__Aim of the task__. When the line containing "k_669: [-15 -12" is found in the data below, copy it and each line after it through the line containing "k_701: [ -1", exactly and with no others.
╭──
Each row is a point on a tangle of strands that fork and nearly touch. The rows are in no order.
Two points are linked if the straight distance between their rows is under 21.2. Some points are linked to none.
k_236: [  6  20  10  14  10 -15  -5 -35   3]
k_126: [  5  -7  -9   1   1 -17 -17  14  -2]
k_250: [ 15  32  -3 -24  20 -11  -3   6  -9]
k_728: [ -8  -6  -7  -9 -12   5   3  17  -9]
k_687: [ -5 -15  -8   4 -14  -6  -8   8  -3]
k_456: [ -5 -34  -3  25 -11  -5 -23  15   8]
k_926: [  6  16   0 -23   8   3  -4 -23  -1]
k_352: [ -4   5  -6 -30   0  18   2  -2  -5]
k_842: [ -8 -23  11  20 -16  11  38  29   3]
k_790: [-13 -11   9 -10   6  46  47   6  14]
k_211: [ -4 -29  15  27 -15   8  40  27   8]
k_9: [ -6 -10  -3  -5 -18   2  -5 -14  -2]
k_824: [ 10  15 -10 -20  10 -15  -7  23 -13]
k_116: [ -3 -17  -9   7 -10  -5  -9  23  -3]
k_265: [ 13  22  -6 -21  15 -14  -5  13 -11]
k_216: [  8  24  -5 -36  20  10  -1 -12  -2]
k_828: [ 12  18   3   6  10 -20  -8 -15   0]
k_873: [ 18   7  -5   2  28 -25 -24  33  -1]
k_105: [  5  34   7  33  28 -19  -9  -5   1]
k_809: [  1   1  -6 -11  -5  -6  -8   4  -7]
k_231: [  5  14  10  23   7 -20  -8 -34   4]
k_392: [  4  17  -8 -37  17  17  -2 -12  -1]
k_704: [  9  28   7  26  23 -21  -9  -9   1]
k_658: [ -4  -5  -1  -8 -14   2  -6 -25   0]
k_335: [  9   7   0   5   5 -20 -12  -9   0]
k_103: [ -6 -29  -4  20 -18  -8 -18   1   5]
k_26: [-15  -9   0  -8 -19  26  13   1  -3]
k_460: [-14 -13   9  -1 -14  34  34   8   4]
k_889: [  0 -23  -4  21 -11 -17 -22  -9   7]
k_543: [ 15   4 -10  -4  21 -22 -20  35  -5]
k_738: [  6   5  -5  -7  -1 -13 -10  -5  -4]
k_556: [ 11  23   6  17  16 -22  -9 -13   2]
k_150: [-13 -10  -2 -10 -18  23   7 -10  -1]
k_306: [ -2   9  -7 -35   7  19   0  -8  -4]
k_403: [ -9 -13  14 -13  16  43  58   6  21]
k_652: [-14 -12  11  -6  -6  40  39   6   7]
k_646: [  5 -10   5  26   0 -25 -19 -26   9]
k_715: [ 12   8 -12 -12  13 -20 -14  34 -10]
k_997: [  3 -19   1  25  -6 -21 -23 -18  10]
k_271: [-12 -16   5  11 -19  17  29  24  -2]
k_583: [-13 -15   3   5 -19  18  22  17  -4]
k_111: [ -9 -31  -4  23 -15   2  -5  26   3]
k_429: [  8  37   9   8  19 -10  -1 -23  -1]
k_244: [ -6 -35  -3  24 -10  -1 -17  26   7]
k_489: [ -7  -5  -1 -17 -10  16  -4 -30   3]
k_669: [-15 -12   5  -1 -19  29  24   6  -1]
k_284: [  6  31  10  13  15 -11  -1 -31   0]
k_877: [-11  -7  -3 -16 -13  22   1 -17   0]
k_311: [ 13  31  -3 -32  19   0   0  -3  -7]
k_563: [  5   1   7  23   1 -22 -14 -32   7]
k_701: [ -1   4  -5 -22  -5   6  -2   1  -8]
k_181: [ -7 -14  -7   3 -20   1  -4   2  -3]
k_677: [ -8 -23  -7  13 -14   1  -1  28  -2]
k_76: [ 12  36   7  -5  19 -10  -1 -17  -2]

A fork is a point with three links, a tip a point with one. Leave the first point through the second and follow the links. Name the first fork or tip that comes.
k_211 / k_842 | k_669
k_311 / k_250 | k_873
k_828 / k_556 | k_105
k_669 / k_583 | k_211
k_460 / k_652 | k_403
k_646 / k_563 | k_76

Name the points in between on the shortest way along the links from the first point to the second, in order.
k_150 / k_211 | k_26 k_669 k_583 k_271 k_842
k_543 / k_250 | k_715 k_824 k_265
k_828 / k_306 | k_335 k_738 k_809 k_701 k_352
k_103 / k_687 | k_456 k_244 k_111 k_677 k_116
╰──
__Task response__.
k_669: [-15 -12   5  -1 -19  29  24   6  -1]
k_284: [  6  31  10  13  15 -11  -1 -31   0]
k_877: [-11  -7  -3 -16 -13  22   1 -17   0]
k_311: [ 13  31  -3 -32  19   0   0  -3  -7]
k_563: [  5   1   7  23   1 -22 -14 -32   7]
k_701: [ -1   4  -5 -22  -5   6  -2   1  -8]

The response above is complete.